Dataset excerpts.
Each row is a point. To make a cloud, some directions were put in groups of two or more. Within a group, all points are equally far from the middle, so they leave a hole (a ring in 2 directions, a hollow ball in 3). The other directions are filled evenly. Then the cloud was stretched, turned, moved and blurred a little. Count the holes, and give their numbers of directions, smallest first.
(in the rows, 128 means zero)

Cloud (22 x 3):
[[118 114  88]
 [135 167 119]
 [143 133 181]
 [ 83 102 129]
 [ 84 129 133]
 [167 112 159]
 [156  98 145]
 [141  88 157]
 [150 162 135]
 [160 132 132]
 [131  79 147]
 [168  93 104]
 [111 128 151]
 [131  68 149]
 [120 166 127]
 [117 109 132]
 [144  89 118]
 [133 109 192]
 [145 117  92]
 [ 87  90 119]
 [129 121 174]
 [ 90 115 109]]
Holes: 0

Cloud:
[[138 130  90 106]
 [ 89 124 121 139]
 [145 149  87 127]
 [186 136 112 112]
 [111  97 169 135]
 [132 156 134  87]
 [143 140 109  78]
 [151 147  86 125]
 [120 122  92 119]
 [173 172  92  74]
 [149 134 100 148]
 [111 127 154 121]
 [115  99 119 161]
 [129  94 139 186]
 [139 143 132  86]
 [142 158 142 107]
 [144 174 112  63]
 [127 132  85 103]
 [101  74 144 183]
 [123 157 134 128]
 [157 102 110 143]
 [154 161  99  69]
 [168 113 110 125]
 [132 119 153 169]
 [136  99 160 122]
 [140 117 166 154]
 [119  92 129 174]
 [174 122 108 121]]
Holes: 1 (2)

Cloud (29 x 4):
[[145 143  80 120]
 [177 106 139 116]
 [ 98 116 142 144]
 [103 119 100 117]
 [161 118 125 102]
 [136  91  67 135]
 [103 111 113 186]
 [176 128  99 130]
 [135 154 119  76]
 [ 78 136 124 145]
 [146 103 124 136]
 [141  92 124 139]
 [144 147 138  75]
 [ 96  99 141 135]
 [164 113 152 152]
 [135 114 108 159]
 [154  94 119 120]
 [ 98 137  92 108]
 [114  89 113  98]
 [155 119 138  63]
 [ 96 119  93  78]
 [139 115 111 173]
 [146 166 105 139]
 [123 123  96 131]
 [130  68 142 155]
 [ 97 126  81  79]
 [151 137 124  51]
 [128 128 149 105]
 [ 93  91 143 103]]
Holes: 0

Cloud:
[[119 135 176 113 182  95]
 [120 171 163 114 162 101]
 [170  79 118 178 138 143]
 [ 97 165 145 153 125 122]
 [108 130 154 101 122 128]
 [115 112 166 135 155  78]
 [178 132 113 137 120 109]
 [133 159 143 129 112  53]
 [126 152 174 116 143  71]
 [118  82 103 109 148 100]
 [179 128 113 152 117 114]
 [146 151 109 159 100  70]
 [145 126 104 175 164 116]
 [116 131  94  89 147  75]
 [166 127 139 109 162 100]
 [136 156 151 137 190 102]
 [147  96 172 118 151 135]
 [137 103 177 142 128  93]
 [172 135 124 139 156  86]
 [104 163 154 102 143  73]
 [165 125 157 126 138 124]
 [159  87 113 154 160 101]
 [127 107 108  91 180 140]
 [153 121 113 156 125 166]
 [123 104 180 121 177 114]
 [154 144 175 148 152 102]
 [ 97  97 112 153 128 130]
 [ 95 137 100 124 119 112]
 [122 134 117 162  82 117]
 [105 144 158  92 141 112]
 [134 163 151 172 159 129]
 [104 178 156 132 142 105]
 [ 82 127 123 117 152 100]
 [ 96 149 143 100 126 110]
 [130 139 174 127 139  66]
 [165 101 123 108 166  97]
 [134 101  98 103  91 111]
 [149 107 121 114  84  86]
 [142 127 162 129 105  74]
 [133 104 137 143 137 186]
 [131 152  81 116 138 100]
 [140  83 120  99 162 157]
 [105 107  84 134 135 127]
 [121 128  92 134 182 124]
 [158  93  95 172 112 154]
 [121 119 168  98 131 112]
 [ 87 129 112 130 148 100]
 [160  95 113 109 114  74]]
Holes: 2 (2, 4)

Cloud:
[[127 108 117 153 146 190]
 [158 112  87 157 132 160]
 [115 158 126 112  90 123]
 [ 91 130 146  97  90 135]
 [143 163 174 130 125  93]
 [170  99 138 160 160  97]
 [187 101 112 158 153 105]
 [173 139 147 141 101 123]
 [135 102 104 121 128 115]
 [162 118 148 112  88 156]
 [180 131 158 115 107 148]
 [188  59 136 149 125 146]
 [135 152 139 158 112 136]
 [104 140 122  95 100 148]
 [152 171 104 127 100 164]
 [105 120 116 160  97 121]
 [176 153 144 154 117 128]
 [182  73 147  89 115 144]
 [ 85 129 182 105 116 129]
 [138 131 168 120  97 132]
 [ 80 140 198 142 119 177]
 [ 80 184  92 165 104 136]
 [138 123 157 141  89 117]
 [143 105 159 172 163  96]
 [161  81 135 157 124 142]
 [107 107 163 140 163 122]
 [128 106 132 101 105 101]
 [116 183 101 149  98 141]
 [149 118 216 135 121 150]
 [153  60 111 125 110  86]
 [181  77 102 139 133 121]
 [138  90 117 118 144 168]
 [153 157 139 157 129 172]
 [ 84 163 149 121  99 154]
 [ 93 150 148 158 106 136]
 [147 108 118 161 149 138]
 [149 113 182  99 134 164]
 [143 174 105 128  95 144]
 [ 75 162 182 124 115 158]
 [110 127 139 123 155 144]
 [187 127 125 150  96 123]
 [105 119  97 148 138 118]
 [132 109 139 115 133 109]
 [155 133 108 124 143 109]
 [135 102 125 102 117 121]
 [198 112  89 122 143 121]
 [ 98 161  93 113 116 104]
 [124 152 135 137 107 185]
 [108 113 116 155 146 133]
 [137 130  99 175 139  96]
 [116 158 119 158  96 115]]
Holes: 1 (2)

EXERCISE DESCRIPTION. Output every entry again, exactly as given.

RESPONSE.
Each row is a point. To make a cloud, some directions were put in groups of two or more. Within a group, all points are equally far from the middle, so they leave a hole (a ring in 2 directions, a hollow ball in 3). The other directions are filled evenly. Then the cloud was stretched, turned, moved and blurred a little. Count the holes, and give their numbers of directions, smallest first.
(in the rows, 128 means zero)

Cloud (22 x 3):
[[118 114  88]
 [135 167 119]
 [143 133 181]
 [ 83 102 129]
 [ 84 129 133]
 [167 112 159]
 [156  98 145]
 [141  88 157]
 [150 162 135]
 [160 132 132]
 [131  79 147]
 [168  93 104]
 [111 128 151]
 [131  68 149]
 [120 166 127]
 [117 109 132]
 [144  89 118]
 [133 109 192]
 [145 117  92]
 [ 87  90 119]
 [129 121 174]
 [ 90 115 109]]
Holes: 0

Cloud:
[[138 130  90 106]
 [ 89 124 121 139]
 [145 149  87 127]
 [186 136 112 112]
 [111  97 169 135]
 [132 156 134  87]
 [143 140 109  78]
 [151 147  86 125]
 [120 122  92 119]
 [173 172  92  74]
 [149 134 100 148]
 [111 127 154 121]
 [115  99 119 161]
 [129  94 139 186]
 [139 143 132  86]
 [142 158 142 107]
 [144 174 112  63]
 [127 132  85 103]
 [101  74 144 183]
 [123 157 134 128]
 [157 102 110 143]
 [154 161  99  69]
 [168 113 110 125]
 [132 119 153 169]
 [136  99 160 122]
 [140 117 166 154]
 [119  92 129 174]
 [174 122 108 121]]
Holes: 1 (2)

Cloud (29 x 4):
[[145 143  80 120]
 [177 106 139 116]
 [ 98 116 142 144]
 [103 119 100 117]
 [161 118 125 102]
 [136  91  67 135]
 [103 111 113 186]
 [176 128  99 130]
 [135 154 119  76]
 [ 78 136 124 145]
 [146 103 124 136]
 [141  92 124 139]
 [144 147 138  75]
 [ 96  99 141 135]
 [164 113 152 152]
 [135 114 108 159]
 [154  94 119 120]
 [ 98 137  92 108]
 [114  89 113  98]
 [155 119 138  63]
 [ 96 119  93  78]
 [139 115 111 173]
 [146 166 105 139]
 [123 123  96 131]
 [130  68 142 155]
 [ 97 126  81  79]
 [151 137 124  51]
 [128 128 149 105]
 [ 93  91 143 103]]
Holes: 0

Cloud:
[[119 135 176 113 182  95]
 [120 171 163 114 162 101]
 [170  79 118 178 138 143]
 [ 97 165 145 153 125 122]
 [108 130 154 101 122 128]
 [115 112 166 135 155  78]
 [178 132 113 137 120 109]
 [133 159 143 129 112  53]
 [126 152 174 116 143  71]
 [118  82 103 109 148 100]
 [179 128 113 152 117 114]
 [146 151 109 159 100  70]
 [145 126 104 175 164 116]
 [116 131  94  89 147  75]
 [166 127 139 109 162 100]
 [136 156 151 137 190 102]
 [147  96 172 118 151 135]
 [137 103 177 142 128  93]
 [172 135 124 139 156  86]
 [104 163 154 102 143  73]
 [165 125 157 126 138 124]
 [159  87 113 154 160 101]
 [127 107 108  91 180 140]
 [153 121 113 156 125 166]
 [123 104 180 121 177 114]
 [154 144 175 148 152 102]
 [ 97  97 112 153 128 130]
 [ 95 137 100 124 119 112]
 [122 134 117 162  82 117]
 [105 144 158  92 141 112]
 [134 163 151 172 159 129]
 [104 178 156 132 142 105]
 [ 82 127 123 117 152 100]
 [ 96 149 143 100 126 110]
 [130 139 174 127 139  66]
 [165 101 123 108 166  97]
 [134 101  98 103  91 111]
 [149 107 121 114  84  86]
 [142 127 162 129 105  74]
 [133 104 137 143 137 186]
 [131 152  81 116 138 100]
 [140  83 120  99 162 157]
 [105 107  84 134 135 127]
 [121 128  92 134 182 124]
 [158  93  95 172 112 154]
 [121 119 168  98 131 112]
 [ 87 129 112 130 148 100]
 [160  95 113 109 114  74]]
Holes: 2 (2, 4)

Cloud:
[[127 108 117 153 146 190]
 [158 112  87 157 132 160]
 [115 158 126 112  90 123]
 [ 91 130 146  97  90 135]
 [143 163 174 130 125  93]
 [170  99 138 160 160  97]
 [187 101 112 158 153 105]
 [173 139 147 141 101 123]
 [135 102 104 121 128 115]
 [162 118 148 112  88 156]
 [180 131 158 115 107 148]
 [188  59 136 149 125 146]
 [135 152 139 158 112 136]
 [104 140 122  95 100 148]
 [152 171 104 127 100 164]
 [105 120 116 160  97 121]
 [176 153 144 154 117 128]
 [182  73 147  89 115 144]
 [ 85 129 182 105 116 129]
 [138 131 168 120  97 132]
 [ 80 140 198 142 119 177]
 [ 80 184  92 165 104 136]
 [138 123 157 141  89 117]
 [143 105 159 172 163  96]
 [161  81 135 157 124 142]
 [107 107 163 140 163 122]
 [128 106 132 101 105 101]
 [116 183 101 149  98 141]
 [149 118 216 135 121 150]
 [153  60 111 125 110  86]
 [181  77 102 139 133 121]
 [138  90 117 118 144 168]
 [153 157 139 157 129 172]
 [ 84 163 149 121  99 154]
 [ 93 150 148 158 106 136]
 [147 108 118 161 149 138]
 [149 113 182  99 134 164]
 [143 174 105 128  95 144]
 [ 75 162 182 124 115 158]
 [110 127 139 123 155 144]
 [187 127 125 150  96 123]
 [105 119  97 148 138 118]
 [132 109 139 115 133 109]
 [155 133 108 124 143 109]
 [135 102 125 102 117 121]
 [198 112  89 122 143 121]
 [ 98 161  93 113 116 104]
 [124 152 135 137 107 185]
 [108 113 116 155 146 133]
 [137 130  99 175 139  96]
 [116 158 119 158  96 115]]
Holes: 1 (2)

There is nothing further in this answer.